**Problem requirements:** If a record holds a picture, leave the picture out, but write out everything else exactly.

===

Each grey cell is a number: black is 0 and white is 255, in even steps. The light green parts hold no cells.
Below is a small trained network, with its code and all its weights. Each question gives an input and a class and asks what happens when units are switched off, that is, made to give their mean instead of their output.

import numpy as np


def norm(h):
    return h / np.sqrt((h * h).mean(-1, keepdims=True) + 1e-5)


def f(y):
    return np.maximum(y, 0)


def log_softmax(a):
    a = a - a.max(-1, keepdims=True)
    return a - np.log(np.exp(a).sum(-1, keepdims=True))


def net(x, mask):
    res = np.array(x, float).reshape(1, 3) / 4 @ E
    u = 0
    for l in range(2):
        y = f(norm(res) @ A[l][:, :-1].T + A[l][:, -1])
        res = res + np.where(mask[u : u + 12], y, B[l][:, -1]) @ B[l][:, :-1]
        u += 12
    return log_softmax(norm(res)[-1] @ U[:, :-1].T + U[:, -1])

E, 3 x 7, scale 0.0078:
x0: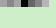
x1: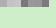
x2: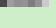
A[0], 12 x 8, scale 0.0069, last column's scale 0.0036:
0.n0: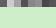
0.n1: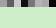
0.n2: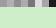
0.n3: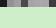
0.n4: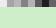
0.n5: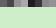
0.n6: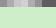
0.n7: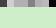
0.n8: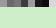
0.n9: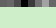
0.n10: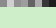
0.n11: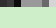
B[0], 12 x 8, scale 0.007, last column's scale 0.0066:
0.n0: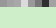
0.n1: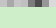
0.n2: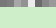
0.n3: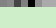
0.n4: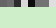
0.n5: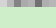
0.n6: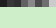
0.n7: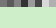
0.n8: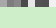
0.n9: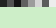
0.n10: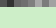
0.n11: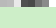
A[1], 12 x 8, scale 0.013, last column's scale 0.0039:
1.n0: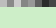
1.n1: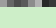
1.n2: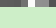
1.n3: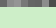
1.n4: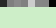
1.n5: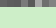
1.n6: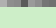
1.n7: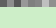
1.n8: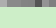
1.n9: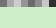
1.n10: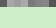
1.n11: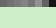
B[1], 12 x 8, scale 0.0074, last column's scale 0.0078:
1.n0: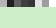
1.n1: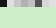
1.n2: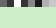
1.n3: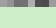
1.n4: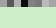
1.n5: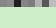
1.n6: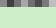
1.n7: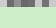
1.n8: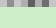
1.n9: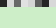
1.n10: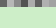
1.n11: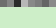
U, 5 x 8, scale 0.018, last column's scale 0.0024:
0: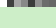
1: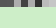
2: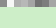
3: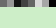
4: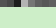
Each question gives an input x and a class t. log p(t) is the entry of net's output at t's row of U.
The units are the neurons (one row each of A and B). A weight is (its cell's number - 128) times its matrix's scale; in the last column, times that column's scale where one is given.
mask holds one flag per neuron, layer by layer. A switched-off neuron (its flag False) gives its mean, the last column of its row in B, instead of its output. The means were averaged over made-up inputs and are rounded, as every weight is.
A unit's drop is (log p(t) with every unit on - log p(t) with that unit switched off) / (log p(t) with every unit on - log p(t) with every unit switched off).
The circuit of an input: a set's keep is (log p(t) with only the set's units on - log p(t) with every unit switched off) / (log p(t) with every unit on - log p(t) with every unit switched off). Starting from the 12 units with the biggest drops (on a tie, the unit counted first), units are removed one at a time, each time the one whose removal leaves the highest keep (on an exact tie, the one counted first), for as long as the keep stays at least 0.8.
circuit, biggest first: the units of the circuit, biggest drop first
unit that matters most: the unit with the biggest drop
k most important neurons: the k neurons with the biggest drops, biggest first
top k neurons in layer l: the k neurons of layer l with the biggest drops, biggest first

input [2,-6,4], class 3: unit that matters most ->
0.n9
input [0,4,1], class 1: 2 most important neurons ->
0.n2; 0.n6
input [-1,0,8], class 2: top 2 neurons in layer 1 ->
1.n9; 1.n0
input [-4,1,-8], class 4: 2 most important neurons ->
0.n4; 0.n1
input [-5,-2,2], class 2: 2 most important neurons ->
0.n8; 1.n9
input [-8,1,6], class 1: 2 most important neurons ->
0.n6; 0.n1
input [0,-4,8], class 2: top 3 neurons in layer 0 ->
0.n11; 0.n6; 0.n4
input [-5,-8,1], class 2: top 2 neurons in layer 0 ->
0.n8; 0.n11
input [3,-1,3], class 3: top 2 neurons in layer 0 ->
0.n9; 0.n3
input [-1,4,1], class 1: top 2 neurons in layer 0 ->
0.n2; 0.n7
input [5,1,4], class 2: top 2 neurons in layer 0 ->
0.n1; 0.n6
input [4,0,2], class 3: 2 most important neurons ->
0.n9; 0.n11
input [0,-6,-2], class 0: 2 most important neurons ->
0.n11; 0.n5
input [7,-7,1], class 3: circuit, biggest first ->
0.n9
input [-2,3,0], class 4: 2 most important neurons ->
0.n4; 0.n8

===

**Finished exercise:**
Each grey cell is a number: black is 0 and white is 255, in even steps. The light green parts hold no cells.
Below is a small trained network, with its code and all its weights. Each question gives an input and a class and asks what happens when units are switched off, that is, made to give their mean instead of their output.

import numpy as np


def norm(h):
    return h / np.sqrt((h * h).mean(-1, keepdims=True) + 1e-5)


def f(y):
    return np.maximum(y, 0)


def log_softmax(a):
    a = a - a.max(-1, keepdims=True)
    return a - np.log(np.exp(a).sum(-1, keepdims=True))


def net(x, mask):
    res = np.array(x, float).reshape(1, 3) / 4 @ E
    u = 0
    for l in range(2):
        y = f(norm(res) @ A[l][:, :-1].T + A[l][:, -1])
        res = res + np.where(mask[u : u + 12], y, B[l][:, -1]) @ B[l][:, :-1]
        u += 12
    return log_softmax(norm(res)[-1] @ U[:, :-1].T + U[:, -1])

E, 3 x 7, scale 0.0078:
x0:
x1:
x2:
A[0], 12 x 8, scale 0.0069, last column's scale 0.0036:
0.n0:
0.n1:
0.n2:
0.n3:
0.n4:
0.n5:
0.n6:
0.n7:
0.n8:
0.n9:
0.n10:
0.n11:
B[0], 12 x 8, scale 0.007, last column's scale 0.0066:
0.n0:
0.n1:
0.n2:
0.n3:
0.n4:
0.n5:
0.n6:
0.n7:
0.n8:
0.n9:
0.n10:
0.n11:
A[1], 12 x 8, scale 0.013, last column's scale 0.0039:
1.n0:
1.n1:
1.n2:
1.n3:
1.n4:
1.n5:
1.n6:
1.n7:
1.n8:
1.n9:
1.n10:
1.n11:
B[1], 12 x 8, scale 0.0074, last column's scale 0.0078:
1.n0:
1.n1:
1.n2:
1.n3:
1.n4:
1.n5:
1.n6:
1.n7:
1.n8:
1.n9:
1.n10:
1.n11:
U, 5 x 8, scale 0.018, last column's scale 0.0024:
0:
1:
2:
3:
4:
Each question gives an input x and a class t. log p(t) is the entry of net's output at t's row of U.
The units are the neurons (one row each of A and B). A weight is (its cell's number - 128) times its matrix's scale; in the last column, times that column's scale where one is given.
mask holds one flag per neuron, layer by layer. A switched-off neuron (its flag False) gives its mean, the last column of its row in B, instead of its output. The means were averaged over made-up inputs and are rounded, as every weight is.
A unit's drop is (log p(t) with every unit on - log p(t) with that unit switched off) / (log p(t) with every unit on - log p(t) with every unit switched off).
The circuit of an input: a set's keep is (log p(t) with only the set's units on - log p(t) with every unit switched off) / (log p(t) with every unit on - log p(t) with every unit switched off). Starting from the 12 units with the biggest drops (on a tie, the unit counted first), units are removed one at a time, each time the one whose removal leaves the highest keep (on an exact tie, the one counted first), for as long as the keep stays at least 0.8.
circuit, biggest first: the units of the circuit, biggest drop first
unit that matters most: the unit with the biggest drop
k most important neurons: the k neurons with the biggest drops, biggest first
top k neurons in layer l: the k neurons of layer l with the biggest drops, biggest first

input [2,-6,4], class 3: unit that matters most ->
0.n9
input [0,4,1], class 1: 2 most important neurons ->
0.n2; 0.n6
input [-1,0,8], class 2: top 2 neurons in layer 1 ->
1.n9; 1.n0
input [-4,1,-8], class 4: 2 most important neurons ->
0.n4; 0.n1
input [-5,-2,2], class 2: 2 most important neurons ->
0.n8; 1.n9
input [-8,1,6], class 1: 2 most important neurons ->
0.n6; 0.n1
input [0,-4,8], class 2: top 3 neurons in layer 0 ->
0.n11; 0.n6; 0.n4
input [-5,-8,1], class 2: top 2 neurons in layer 0 ->
0.n8; 0.n11
input [3,-1,3], class 3: top 2 neurons in layer 0 ->
0.n9; 0.n3
input [-1,4,1], class 1: top 2 neurons in layer 0 ->
0.n2; 0.n7
input [5,1,4], class 2: top 2 neurons in layer 0 ->
0.n1; 0.n6
input [4,0,2], class 3: 2 most important neurons ->
0.n9; 0.n11
input [0,-6,-2], class 0: 2 most important neurons ->
0.n11; 0.n5
input [7,-7,1], class 3: circuit, biggest first ->
0.n9
input [-2,3,0], class 4: 2 most important neurons ->
0.n4; 0.n8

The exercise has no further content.